Rows are points. Any point is a mix of the corners, with weights that add up to 1. It lies inside the corners' shape when no weight is negative. Say inside or outside, and name the corners with a negative weight.
(in the rows, 128 means zero)

Corners:
(1): [161  89 118]
(2): [160 170 205]
(3): [ 98 191 118]
(4): [119  78 108]
Points:
[164 130 182] -> outside (3)
[152  99 123] -> inside
[106 182 124] -> inside
[147  84 123] -> outside (3)
[105 181 122] -> inside
[124 132 141] -> outside (1)
[105 183 123] -> inside
[155 165 194] -> inside

Corners:
(1): [180 137 163 187 160  96]
(2): [131 121 154  75  93 138]
(3): [ 80 100 111  83 115 106]
(4): [159 113 103  75  82 128]
(5): [160  12  77 156 175 178]
(6): [110 185 145 197 110 139]
(7): [142 223 176 143 162 141]
Points:
[122 150 149 124  93 128] -> outside (5, 7)
[135 171 170 164 134 114] -> outside (4, 5)
[139 155 138 159 138 130] -> outside (2)
[136 128 133 125 113 138] -> inside

Corners:
(1): [147 120  80 120  92 155 172 110  69]
(2): [183 124 132  67 107 176 121 152 121]
(3): [136 154  72 106 124 198 130  95 135]
(4): [198 214 100 127  98 166 130 149 121]
(5): [ 59 112 157  66 131  21 114 199 129]
(6): [109  59 134 124  97  92 141 136 190]
(7): [159 145  52  63 125 160 200 131 126]
(8): [157 137 106 103 145 172 174 119 102]
(9): [108  81  75 144 108  57 116 249 145]
(10): [153  44 106 134 117  80 112  92 170]
Points:
[164 110  96 120 111 138 139 123 141] -> outside (5)
[138 108 109 113 112 124 135 146 123] -> outside (7)
[151 152 107 102 122 149 152 113 143] -> outside (1, 2, 9)
[154 132  94 106 119 141 141 145 119] -> outside (6)
[146 104 115 101 110 146 127 131 128] -> outside (4, 7)
[127 107  87 122 114 106 129 187 135] -> inside
[139 103 101 114 119 117 142 137 127] -> inside
[130 102 108 112 107 130 141 129 150] -> inside

Corners:
(1): [205 159 143 133 160  73  65 123  59 164  76  89]
(2): [129 111  55 123 101 183 174 159  94 111  99 123]
(3): [ 43 147  83 144 133 167 154 176 214  28 159 101]
(4): [103  45 169  56  93 116 111 184  97  93  58 136]
(5): [195 141 181 115 112  93 165 114 109 173  76  15]
(6): [159  77 133 110 166 121 159 166 150  94 157 141]
(7): [113  64  86 157 113  94 130 217  88 147  35 135]
(8): [105  41 124 120  89 180 134 154 174  90 177  40]
(9): [ 49 187 120  99 127 154  83 178 172 131 137 178]
(10): [138 212  69  96 191  62 122  74 143 168  85 100]
(11): [102 102 170 102 167 133 122  84 159 116 124 160]
(12): [111  51  96 109  51 140 100 156 192  69 101 213]
(13): [ 77 176  97  93 100 104 136 137  81 156 112 103]
Points:
[115 152 129  98 137 118 128 133 137 119 111 125] -> outside (7, 8)
[123 125 134 110 117 114 121 136 139 123  99 103] -> outside (2, 6)
[138 115 142 112 136 118 130 127 131 127 108 113] -> inside
[127 119 110 118 119 121 131 164 123 126 100 107] -> outside (11)
[125 105 118 118 122 126 135 145 136 105 108 103] -> outside (9)
[142 139 121 111 136 108 132 123 129 140 101  89] -> inside
[134 105 124 107 120 124 122 142 109 132  99 114] -> outside (3)
[112  68 122 118 118 112 138 160 173  90  91 120] -> outside (1, 2, 9, 13)
[136 129 122 103 127 100 123 131 113 143  83 131] -> outside (3, 8)

Corners:
(1): [142 148 211  99 178 159 158 121  67 143 121  97 169 101 118 131  94 142]
(2): [154 107 105  60 157 103 179 145 141 171 172 211  94 141 150 140 203 142]
(3): [ 94 139  62 167  85 144 131 154  86  85 116 178 147 126 173 193 132 108]
(4): [125 102 185 130 148 151  92 135 107 161 112 205 149 138 201  53 156 191]
(5): [172 187 118 182  72  25 174 149 120 204  80 135 166 136 194 101 118 140]
(6): [155 130 178 134  69 164 151 129 160 152 182  80 123 162  76 129 193  92]
(7): [ 93 132  60  79 155 137  91 151 102  73 136 111  57 138 117 110 200 109]
(8): [166 231 121 156 162  38 117  84 168  89 200 113 146 160 109 157 124  86]
(9): [ 83 155  94  43 119  87  50 136  79 201  93 248 105 126 110 117 175  63]
(10): [125 189  89 147  88 125 199  98 204 113  85  93 189 146 219 117  33 182]
(11): [ 91  99 115 163 150  59 105  79 110 127  75 161 167 120 147 131  91 171]
(12): [144 144 140 159  92  44 145  75 151  95  77 114 114 136 180 102 132 174]
(13): [130 217 159 115 182 103 117  76 112  65 171 111 127 202 132  88  88 149]
(14): [152 167 181 163 178 100 135 117 120 169 110 173 170 182 204  88 162 189]
(15): [ 77 156 130 113 175 184 197 106 117  98 177 117 134 162 172 104 147 106]
(16): [164  92 131 150 156 161 125 103 154 118 124 145  66 174 116 106  62 112]
(17): [116 117  90 165 144 154 118  72 140 144 159 184  91 135  95 114 122 128]
(18): [143 110 108 146  95 129 130  99 147 148 167  60 114 164 195 115 210 175]
(19): [ 62 178 176  70 109  97 184 173  92 172 140  95 119 118 179 133 214 148]
Points:
[123 131 128 120 137 132 136 116 128 134 130 148 119 150 152 115 144 143] -> outside (5, 8)
[131 159 138 126 133 101 138 118 116 141 125 135 137 139 149 118 134 132] -> inside
[117 144 116 114 123 111 116 121 114 146 121 160 122 141 146 122 150 121] -> inside
[128 138 131 137 129 125 155 115 132 130 138 116 130 141 161 123 146 145] -> outside (9, 13)
[151 154 131 127 144  85 146 108 145 130 148 109 119 146 133 124 144 144] -> outside (3, 4, 9, 15)
[122 152 130 120 143 105 127 114 116 135 126 158 133 140 138 121 128 127] -> outside (18)
[118 130 108 124 121 100 112 113 125 115 145 146  97 149 115 147 173 116] -> outside (1, 4, 5, 10, 15)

* _WHAT YOU HAVE TO DO_
Look through the entries above and quote exactly the lines from the line with "[124 132 141] -> outside (1)" to the line with "[127 119 110", counting both of those lines.

* _EXPECTED OUTPUT_
[124 132 141] -> outside (1)
[105 183 123] -> inside
[155 165 194] -> inside

Corners:
(1): [180 137 163 187 160  96]
(2): [131 121 154  75  93 138]
(3): [ 80 100 111  83 115 106]
(4): [159 113 103  75  82 128]
(5): [160  12  77 156 175 178]
(6): [110 185 145 197 110 139]
(7): [142 223 176 143 162 141]
Points:
[122 150 149 124  93 128] -> outside (5, 7)
[135 171 170 164 134 114] -> outside (4, 5)
[139 155 138 159 138 130] -> outside (2)
[136 128 133 125 113 138] -> inside

Corners:
(1): [147 120  80 120  92 155 172 110  69]
(2): [183 124 132  67 107 176 121 152 121]
(3): [136 154  72 106 124 198 130  95 135]
(4): [198 214 100 127  98 166 130 149 121]
(5): [ 59 112 157  66 131  21 114 199 129]
(6): [109  59 134 124  97  92 141 136 190]
(7): [159 145  52  63 125 160 200 131 126]
(8): [157 137 106 103 145 172 174 119 102]
(9): [108  81  75 144 108  57 116 249 145]
(10): [153  44 106 134 117  80 112  92 170]
Points:
[164 110  96 120 111 138 139 123 141] -> outside (5)
[138 108 109 113 112 124 135 146 123] -> outside (7)
[151 152 107 102 122 149 152 113 143] -> outside (1, 2, 9)
[154 132  94 106 119 141 141 145 119] -> outside (6)
[146 104 115 101 110 146 127 131 128] -> outside (4, 7)
[127 107  87 122 114 106 129 187 135] -> inside
[139 103 101 114 119 117 142 137 127] -> inside
[130 102 108 112 107 130 141 129 150] -> inside

Corners:
(1): [205 159 143 133 160  73  65 123  59 164  76  89]
(2): [129 111  55 123 101 183 174 159  94 111  99 123]
(3): [ 43 147  83 144 133 167 154 176 214  28 159 101]
(4): [103  45 169  56  93 116 111 184  97  93  58 136]
(5): [195 141 181 115 112  93 165 114 109 173  76  15]
(6): [159  77 133 110 166 121 159 166 150  94 157 141]
(7): [113  64  86 157 113  94 130 217  88 147  35 135]
(8): [105  41 124 120  89 180 134 154 174  90 177  40]
(9): [ 49 187 120  99 127 154  83 178 172 131 137 178]
(10): [138 212  69  96 191  62 122  74 143 168  85 100]
(11): [102 102 170 102 167 133 122  84 159 116 124 160]
(12): [111  51  96 109  51 140 100 156 192  69 101 213]
(13): [ 77 176  97  93 100 104 136 137  81 156 112 103]
Points:
[115 152 129  98 137 118 128 133 137 119 111 125] -> outside (7, 8)
[123 125 134 110 117 114 121 136 139 123  99 103] -> outside (2, 6)
[138 115 142 112 136 118 130 127 131 127 108 113] -> inside
[127 119 110 118 119 121 131 164 123 126 100 107] -> outside (11)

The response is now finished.